- _Data supplied_:
____________

Below is a small trained network, with its code and all its weights. Each question gives an input and a target symbol and asks what happens when units are switched off, that is, made to give their printed mean instead of their output.

import numpy as np


def w(rows, s, z=0):
    codes = np.array(rows[::2]) - 128.0
    scale = np.full(codes.shape[1], s)
    scale[-1] = z or s
    return codes * scale


def f(y):
    return np.maximum(y, 0)


def softmax(a):
    e = np.exp(a - a.max(-1, keepdims=True))
    return e / e.sum(-1, keepdims=True)


def log_softmax(a):
    a = a - a.max(-1, keepdims=True)
    return a - np.log(np.exp(a).sum(-1, keepdims=True))


def net(x, mask):
    ids = ['αδλξτω'.index(c) for c in x.split()]
    T = len(ids)
    res = E[ids] + P[:T]
    u = 0
    for l in range(3):
        r = res
        for j in range(2):
            rows = slice(2 * j, 2 * j + 2)
            q, k, v = (r @ M[l][rows].T for M in (Q, K, V))
            z = softmax(np.where(np.tri(T) > 0, q @ k.T / 2**0.5, -1e9)) @ v
            o = O[l][rows]
            res = res + np.where(mask[u + j], z, o[:, -1]) @ o[:, :-1]
        u += 2
        y = f(res @ A[l][:, :-1].T + A[l][:, -1])
        res = res + np.where(mask[u : u + 8], y, B[l][:, -1]) @ B[l][:, :-1]
        u += 8
    return log_softmax(res[-1] @ U[:, :-1].T + U[:, -1])


Q, K, V, O, A, B = {}, {}, {}, {}, {}, {}
E = w([
[158,110,148],'α',
[140,118,98],'δ',
[137,123,100],'λ',
[92,146,73],'ξ',
[96,121,148],'τ',
[254,133,92],'ω',
],0.029)
P = w([
[130,155,175],'0',
[131,123,147],'1',
[123,134,129],'2',
[125,184,141],'3',
[122,40,63],'4',
[154,112,88],'5',
[142,254,127],'6',
[121,113,78],'7',
],0.0086)
Q[0] = w([
[141,60,25],'0.h0',
[64,254,36],'0.h0',
[90,72,168],'0.h1',
[24,122,155],'0.h1',
],0.0087)
K[0] = w([
[167,132,62],'0.h0',
[148,252,80],'0.h0',
[130,180,188],'0.h1',
[63,101,170],'0.h1',
],0.012)
V[0] = w([
[98,33,87],'0.h0',
[108,2,39],'0.h0',
[192,109,166],'0.h1',
[93,143,178],'0.h1',
],0.0096)
O[0] = w([
[123,255,162,119],'0.h0',
[142,208,175,224],'0.h0',
[75,149,75,54],'0.h1',
[183,102,74,4],'0.h1',
],0.0097,0.0027)
A[0] = w([
[121,135,84,129],'0.n0',
[157,48,173,24],'0.n1',
[192,200,161,88],'0.n2',
[177,142,130,111],'0.n3',
[90,180,170,103],'0.n4',
[184,118,233,5],'0.n5',
[255,135,183,2],'0.n6',
[137,181,224,185],'0.n7',
],0.012,0.0052)
B[0] = w([
[143,164,151,226],'0.n0',
[109,204,206,141],'0.n1',
[153,100,61,226],'0.n2',
[186,144,141,175],'0.n3',
[107,60,156,201],'0.n4',
[70,154,253,153],'0.n5',
[211,142,246,197],'0.n6',
[91,6,46,254],'0.n7',
],0.0072,0.0037)
Q[1] = w([
[31,243,43],'1.h0',
[144,240,52],'1.h0',
[150,2,124],'1.h1',
[47,69,107],'1.h1',
],0.0075)
K[1] = w([
[161,126,5],'1.h0',
[182,125,90],'1.h0',
[112,149,81],'1.h1',
[178,197,123],'1.h1',
],0.012)
V[1] = w([
[122,156,144],'1.h0',
[248,32,76],'1.h0',
[1,172,95],'1.h1',
[175,215,97],'1.h1',
],0.0098)
O[1] = w([
[106,127,98,112],'1.h0',
[132,105,204,251],'1.h0',
[130,33,61,82],'1.h1',
[253,120,107,185],'1.h1',
],0.011,0.0032)
A[1] = w([
[216,108,98,185],'1.n0',
[129,130,195,24],'1.n1',
[174,95,223,88],'1.n2',
[208,192,196,65],'1.n3',
[116,188,112,78],'1.n4',
[158,154,154,1],'1.n5',
[239,125,1,106],'1.n6',
[214,155,91,56],'1.n7',
],0.0085,0.0099)
B[1] = w([
[224,177,71,255],'1.n0',
[153,81,38,136],'1.n1',
[61,197,159,202],'1.n2',
[67,76,71,209],'1.n3',
[76,166,82,138],'1.n4',
[84,69,107,130],'1.n5',
[90,207,86,223],'1.n6',
[34,2,196,153],'1.n7',
],0.0064,0.0068)
Q[2] = w([
[208,135,125],'2.h0',
[178,6,173],'2.h0',
[114,131,28],'2.h1',
[196,155,136],'2.h1',
],0.012)
K[2] = w([
[81,255,169],'2.h0',
[52,29,218],'2.h0',
[140,18,10],'2.h1',
[255,183,107],'2.h1',
],0.0093)
V[2] = w([
[128,253,52],'2.h0',
[69,164,169],'2.h0',
[37,200,105],'2.h1',
[43,155,188],'2.h1',
],0.0059)
O[2] = w([
[162,1,171,253],'2.h0',
[37,221,164,110],'2.h0',
[217,148,78,144],'2.h1',
[217,67,91,81],'2.h1',
],0.0074,0.0054)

____________

Check each line above for the string "codes" and copy those that have it.

    codes = np.array(rows[::2]) - 128.0
    scale = np.full(codes.shape[1], s)
    return codes * scale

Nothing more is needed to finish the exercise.